#### [INSTRUCTIONS TO FOLLOW]
The records below are to be transcribed in full, exactly as given.

*** SOURCE MATERIAL ***

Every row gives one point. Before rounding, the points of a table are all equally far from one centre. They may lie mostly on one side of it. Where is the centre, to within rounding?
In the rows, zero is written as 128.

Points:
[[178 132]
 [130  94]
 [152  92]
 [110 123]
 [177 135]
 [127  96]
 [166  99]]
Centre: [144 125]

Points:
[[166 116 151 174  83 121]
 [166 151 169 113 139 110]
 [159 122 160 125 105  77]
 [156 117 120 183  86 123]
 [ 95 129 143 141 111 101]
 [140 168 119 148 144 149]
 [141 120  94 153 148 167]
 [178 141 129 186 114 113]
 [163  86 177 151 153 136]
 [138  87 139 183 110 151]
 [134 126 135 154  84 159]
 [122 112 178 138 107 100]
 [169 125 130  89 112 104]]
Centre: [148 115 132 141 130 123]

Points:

*** End of SOURCE MATERIAL ***

#### [SOLUTION TO THIS EXERCISE]
Every row gives one point. Before rounding, the points of a table are all equally far from one centre. They may lie mostly on one side of it. Where is the centre, to within rounding?
In the rows, zero is written as 128.

Points:
[[178 132]
 [130  94]
 [152  92]
 [110 123]
 [177 135]
 [127  96]
 [166  99]]
Centre: [144 125]

Points:
[[166 116 151 174  83 121]
 [166 151 169 113 139 110]
 [159 122 160 125 105  77]
 [156 117 120 183  86 123]
 [ 95 129 143 141 111 101]
 [140 168 119 148 144 149]
 [141 120  94 153 148 167]
 [178 141 129 186 114 113]
 [163  86 177 151 153 136]
 [138  87 139 183 110 151]
 [134 126 135 154  84 159]
 [122 112 178 138 107 100]
 [169 125 130  89 112 104]]
Centre: [148 115 132 141 130 123]

Points:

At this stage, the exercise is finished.